**Problem details:** Go through the material and set down every line without alteration.

**Records shown:**
______________________________

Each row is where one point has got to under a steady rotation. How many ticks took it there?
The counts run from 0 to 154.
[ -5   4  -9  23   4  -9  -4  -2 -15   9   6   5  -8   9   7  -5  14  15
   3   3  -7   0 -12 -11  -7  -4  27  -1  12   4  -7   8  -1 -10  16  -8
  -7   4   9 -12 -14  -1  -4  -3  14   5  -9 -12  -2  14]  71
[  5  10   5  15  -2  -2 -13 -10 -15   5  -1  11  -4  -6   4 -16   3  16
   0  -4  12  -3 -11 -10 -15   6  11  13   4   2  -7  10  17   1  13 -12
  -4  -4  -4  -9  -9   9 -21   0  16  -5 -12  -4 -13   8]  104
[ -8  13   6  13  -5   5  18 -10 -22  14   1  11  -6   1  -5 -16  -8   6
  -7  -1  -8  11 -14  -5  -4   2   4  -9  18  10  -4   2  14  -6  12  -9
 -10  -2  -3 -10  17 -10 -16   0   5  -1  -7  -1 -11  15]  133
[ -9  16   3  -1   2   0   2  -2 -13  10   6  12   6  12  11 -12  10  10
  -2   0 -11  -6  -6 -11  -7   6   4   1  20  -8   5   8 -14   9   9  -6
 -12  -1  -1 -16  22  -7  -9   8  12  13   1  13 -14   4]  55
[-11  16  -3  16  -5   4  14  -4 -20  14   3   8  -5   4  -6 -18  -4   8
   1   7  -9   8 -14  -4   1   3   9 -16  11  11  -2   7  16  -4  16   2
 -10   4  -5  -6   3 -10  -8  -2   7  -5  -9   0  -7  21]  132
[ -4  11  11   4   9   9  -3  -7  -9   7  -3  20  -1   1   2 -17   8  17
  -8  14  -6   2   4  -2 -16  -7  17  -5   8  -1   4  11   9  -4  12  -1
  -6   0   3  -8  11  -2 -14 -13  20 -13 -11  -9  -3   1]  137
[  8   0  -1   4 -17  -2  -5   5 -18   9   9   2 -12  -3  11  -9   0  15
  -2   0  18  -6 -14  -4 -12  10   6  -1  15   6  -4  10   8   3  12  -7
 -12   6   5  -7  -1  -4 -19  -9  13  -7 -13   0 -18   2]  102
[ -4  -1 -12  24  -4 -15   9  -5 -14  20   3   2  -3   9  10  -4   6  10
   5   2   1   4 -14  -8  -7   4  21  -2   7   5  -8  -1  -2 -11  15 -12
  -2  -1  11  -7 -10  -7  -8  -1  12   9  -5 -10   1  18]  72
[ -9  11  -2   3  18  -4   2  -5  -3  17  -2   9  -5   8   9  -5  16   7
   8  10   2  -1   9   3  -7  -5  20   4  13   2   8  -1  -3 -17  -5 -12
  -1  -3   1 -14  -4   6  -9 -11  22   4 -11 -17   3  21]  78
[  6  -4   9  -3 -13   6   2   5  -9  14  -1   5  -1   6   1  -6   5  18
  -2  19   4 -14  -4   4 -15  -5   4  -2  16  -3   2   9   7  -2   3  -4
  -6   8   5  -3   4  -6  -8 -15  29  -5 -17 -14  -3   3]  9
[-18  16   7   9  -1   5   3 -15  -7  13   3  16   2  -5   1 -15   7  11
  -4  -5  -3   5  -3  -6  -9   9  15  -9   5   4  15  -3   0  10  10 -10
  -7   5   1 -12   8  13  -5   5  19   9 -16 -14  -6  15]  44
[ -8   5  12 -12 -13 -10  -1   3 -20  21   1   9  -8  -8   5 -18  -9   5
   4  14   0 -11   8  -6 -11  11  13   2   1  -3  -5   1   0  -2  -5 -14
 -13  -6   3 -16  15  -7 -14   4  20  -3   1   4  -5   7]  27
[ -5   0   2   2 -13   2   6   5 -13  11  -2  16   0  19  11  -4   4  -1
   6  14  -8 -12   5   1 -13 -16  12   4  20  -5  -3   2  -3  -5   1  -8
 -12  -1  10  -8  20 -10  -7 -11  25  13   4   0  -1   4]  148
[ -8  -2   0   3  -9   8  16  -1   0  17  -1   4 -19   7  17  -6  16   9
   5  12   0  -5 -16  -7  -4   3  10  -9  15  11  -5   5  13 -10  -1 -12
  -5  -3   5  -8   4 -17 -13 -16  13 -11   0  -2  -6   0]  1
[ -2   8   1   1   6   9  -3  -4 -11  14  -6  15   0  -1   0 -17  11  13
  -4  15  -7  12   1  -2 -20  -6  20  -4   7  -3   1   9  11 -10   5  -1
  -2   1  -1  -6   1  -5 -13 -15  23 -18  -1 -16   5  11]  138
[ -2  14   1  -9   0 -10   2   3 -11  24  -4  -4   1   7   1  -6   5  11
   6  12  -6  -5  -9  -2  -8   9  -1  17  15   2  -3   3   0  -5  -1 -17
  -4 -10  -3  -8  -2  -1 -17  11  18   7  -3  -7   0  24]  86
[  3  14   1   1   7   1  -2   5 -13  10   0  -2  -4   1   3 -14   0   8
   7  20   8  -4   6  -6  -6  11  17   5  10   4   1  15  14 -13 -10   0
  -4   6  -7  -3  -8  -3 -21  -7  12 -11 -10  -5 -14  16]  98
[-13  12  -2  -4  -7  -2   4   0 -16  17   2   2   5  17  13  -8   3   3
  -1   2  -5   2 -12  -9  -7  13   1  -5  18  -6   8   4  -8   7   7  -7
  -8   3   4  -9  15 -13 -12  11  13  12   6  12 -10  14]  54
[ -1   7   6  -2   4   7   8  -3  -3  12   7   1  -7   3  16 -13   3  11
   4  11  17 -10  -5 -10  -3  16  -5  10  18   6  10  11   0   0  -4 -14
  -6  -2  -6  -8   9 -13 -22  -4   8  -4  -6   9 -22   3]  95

______________________________

**Task output:**
Each row is where one point has got to under a steady rotation. How many ticks took it there?
The counts run from 0 to 154.
[ -5   4  -9  23   4  -9  -4  -2 -15   9   6   5  -8   9   7  -5  14  15
   3   3  -7   0 -12 -11  -7  -4  27  -1  12   4  -7   8  -1 -10  16  -8
  -7   4   9 -12 -14  -1  -4  -3  14   5  -9 -12  -2  14]  71
[  5  10   5  15  -2  -2 -13 -10 -15   5  -1  11  -4  -6   4 -16   3  16
   0  -4  12  -3 -11 -10 -15   6  11  13   4   2  -7  10  17   1  13 -12
  -4  -4  -4  -9  -9   9 -21   0  16  -5 -12  -4 -13   8]  104
[ -8  13   6  13  -5   5  18 -10 -22  14   1  11  -6   1  -5 -16  -8   6
  -7  -1  -8  11 -14  -5  -4   2   4  -9  18  10  -4   2  14  -6  12  -9
 -10  -2  -3 -10  17 -10 -16   0   5  -1  -7  -1 -11  15]  133
[ -9  16   3  -1   2   0   2  -2 -13  10   6  12   6  12  11 -12  10  10
  -2   0 -11  -6  -6 -11  -7   6   4   1  20  -8   5   8 -14   9   9  -6
 -12  -1  -1 -16  22  -7  -9   8  12  13   1  13 -14   4]  55
[-11  16  -3  16  -5   4  14  -4 -20  14   3   8  -5   4  -6 -18  -4   8
   1   7  -9   8 -14  -4   1   3   9 -16  11  11  -2   7  16  -4  16   2
 -10   4  -5  -6   3 -10  -8  -2   7  -5  -9   0  -7  21]  132
[ -4  11  11   4   9   9  -3  -7  -9   7  -3  20  -1   1   2 -17   8  17
  -8  14  -6   2   4  -2 -16  -7  17  -5   8  -1   4  11   9  -4  12  -1
  -6   0   3  -8  11  -2 -14 -13  20 -13 -11  -9  -3   1]  137
[  8   0  -1   4 -17  -2  -5   5 -18   9   9   2 -12  -3  11  -9   0  15
  -2   0  18  -6 -14  -4 -12  10   6  -1  15   6  -4  10   8   3  12  -7
 -12   6   5  -7  -1  -4 -19  -9  13  -7 -13   0 -18   2]  102
[ -4  -1 -12  24  -4 -15   9  -5 -14  20   3   2  -3   9  10  -4   6  10
   5   2   1   4 -14  -8  -7   4  21  -2   7   5  -8  -1  -2 -11  15 -12
  -2  -1  11  -7 -10  -7  -8  -1  12   9  -5 -10   1  18]  72
[ -9  11  -2   3  18  -4   2  -5  -3  17  -2   9  -5   8   9  -5  16   7
   8  10   2  -1   9   3  -7  -5  20   4  13   2   8  -1  -3 -17  -5 -12
  -1  -3   1 -14  -4   6  -9 -11  22   4 -11 -17   3  21]  78
[  6  -4   9  -3 -13   6   2   5  -9  14  -1   5  -1   6   1  -6   5  18
  -2  19   4 -14  -4   4 -15  -5   4  -2  16  -3   2   9   7  -2   3  -4
  -6   8   5  -3   4  -6  -8 -15  29  -5 -17 -14  -3   3]  9
[-18  16   7   9  -1   5   3 -15  -7  13   3  16   2  -5   1 -15   7  11
  -4  -5  -3   5  -3  -6  -9   9  15  -9   5   4  15  -3   0  10  10 -10
  -7   5   1 -12   8  13  -5   5  19   9 -16 -14  -6  15]  44
[ -8   5  12 -12 -13 -10  -1   3 -20  21   1   9  -8  -8   5 -18  -9   5
   4  14   0 -11   8  -6 -11  11  13   2   1  -3  -5   1   0  -2  -5 -14
 -13  -6   3 -16  15  -7 -14   4  20  -3   1   4  -5   7]  27
[ -5   0   2   2 -13   2   6   5 -13  11  -2  16   0  19  11  -4   4  -1
   6  14  -8 -12   5   1 -13 -16  12   4  20  -5  -3   2  -3  -5   1  -8
 -12  -1  10  -8  20 -10  -7 -11  25  13   4   0  -1   4]  148
[ -8  -2   0   3  -9   8  16  -1   0  17  -1   4 -19   7  17  -6  16   9
   5  12   0  -5 -16  -7  -4   3  10  -9  15  11  -5   5  13 -10  -1 -12
  -5  -3   5  -8   4 -17 -13 -16  13 -11   0  -2  -6   0]  1
[ -2   8   1   1   6   9  -3  -4 -11  14  -6  15   0  -1   0 -17  11  13
  -4  15  -7  12   1  -2 -20  -6  20  -4   7  -3   1   9  11 -10   5  -1
  -2   1  -1  -6   1  -5 -13 -15  23 -18  -1 -16   5  11]  138
[ -2  14   1  -9   0 -10   2   3 -11  24  -4  -4   1   7   1  -6   5  11
   6  12  -6  -5  -9  -2  -8   9  -1  17  15   2  -3   3   0  -5  -1 -17
  -4 -10  -3  -8  -2  -1 -17  11  18   7  -3  -7   0  24]  86
[  3  14   1   1   7   1  -2   5 -13  10   0  -2  -4   1   3 -14   0   8
   7  20   8  -4   6  -6  -6  11  17   5  10   4   1  15  14 -13 -10   0
  -4   6  -7  -3  -8  -3 -21  -7  12 -11 -10  -5 -14  16]  98
[-13  12  -2  -4  -7  -2   4   0 -16  17   2   2   5  17  13  -8   3   3
  -1   2  -5   2 -12  -9  -7  13   1  -5  18  -6   8   4  -8   7   7  -7
  -8   3   4  -9  15 -13 -12  11  13  12   6  12 -10  14]  54
[ -1   7   6  -2   4   7   8  -3  -3  12   7   1  -7   3  16 -13   3  11
   4  11  17 -10  -5 -10  -3  16  -5  10  18   6  10  11   0   0  -4 -14
  -6  -2  -6  -8   9 -13 -22  -4   8  -4  -6   9 -22   3]  95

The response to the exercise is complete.